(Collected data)
=== Begin Enclosure ===

Small tables with named rows and columns. After each table, cells are looked up by row and column.

tuve:
            bif  dunagaz    zuko
puv       -1539    92891  -76139
pafa     -48281   -61042    6705
kipavit  -12268   -42741  -43053
rus      -58596   -66118  -74401
tik      -72117   -86567   27445
nipuzad   53688   -85523   38893

puv, dunagaz -> 92891
puv, zuko -> -76139
tik, bif -> -72117
kipavit, bif -> -12268
tik, dunagaz -> -86567
rus, zuko -> -74401
pafa, bif -> -48281
nipuzad, zuko -> 38893
tik, zuko -> 27445
kipavit, zuko -> -43053
rus, dunagaz -> -66118
kipavit, dunagaz -> -42741
nipuzad, bif -> 53688
Row with the largest dunagaz: puv

reb =
	nof	navun	veker	niravup
rom	73	108	90	61
sug	86	110	135	58
rukek	84	129	123	99
bog	76	104	145	66
bof	81	120	141	90
tiruzav	76	120	178	99
von	101	112	168	79
sek	97	152	181	97
suta	94	112	192	71

sug, navun -> 110
rukek, niravup -> 99
rukek, veker -> 123
suta, nof -> 94
sek, nof -> 97
suta, veker -> 192
bof, nof -> 81
rom, nof -> 73
tiruzav, niravup -> 99
bof, niravup -> 90
Row with the largest veker: suta

sonor:
fields: nipor, debep, bel, befozed, ver, segar
zoganet: [53.70, 53.12, 58.31, 59.69, 59.81, 50.67]
fes: [48.81, 54.44, 57.83, 63.73, 62.89, 51.65]
mab: [58.28, 57.79, 60.76, 56.60, 58.89, 37.71]
nibida: [38.94, 78.64, 44.55, 58.08, 52.56, 54.82]
komed: [36.06, 56.07, 44.44, 51.35, 48.84, 45.00]
rupubo: [55.20, 50.20, 58.51, 56.42, 55.66, 42.10]
tud: [20.52, 48.66, 37.38, 57.95, 41.22, 49.36]
deta: [27.03, 38.86, 41.72, 58.90, 42.78, 46.58]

=== End Enclosure ===

** What is needed **
From the line containing "pafa, bif -> -48281" to the last line of the records above, please write out every line exactly and add nothing.

** Exercise output **
pafa, bif -> -48281
nipuzad, zuko -> 38893
tik, zuko -> 27445
kipavit, zuko -> -43053
rus, dunagaz -> -66118
kipavit, dunagaz -> -42741
nipuzad, bif -> 53688
Row with the largest dunagaz: puv

reb =
	nof	navun	veker	niravup
rom	73	108	90	61
sug	86	110	135	58
rukek	84	129	123	99
bog	76	104	145	66
bof	81	120	141	90
tiruzav	76	120	178	99
von	101	112	168	79
sek	97	152	181	97
suta	94	112	192	71

sug, navun -> 110
rukek, niravup -> 99
rukek, veker -> 123
suta, nof -> 94
sek, nof -> 97
suta, veker -> 192
bof, nof -> 81
rom, nof -> 73
tiruzav, niravup -> 99
bof, niravup -> 90
Row with the largest veker: suta

sonor:
fields: nipor, debep, bel, befozed, ver, segar
zoganet: [53.70, 53.12, 58.31, 59.69, 59.81, 50.67]
fes: [48.81, 54.44, 57.83, 63.73, 62.89, 51.65]
mab: [58.28, 57.79, 60.76, 56.60, 58.89, 37.71]
nibida: [38.94, 78.64, 44.55, 58.08, 52.56, 54.82]
komed: [36.06, 56.07, 44.44, 51.35, 48.84, 45.00]
rupubo: [55.20, 50.20, 58.51, 56.42, 55.66, 42.10]
tud: [20.52, 48.66, 37.38, 57.95, 41.22, 49.36]
deta: [27.03, 38.86, 41.72, 58.90, 42.78, 46.58]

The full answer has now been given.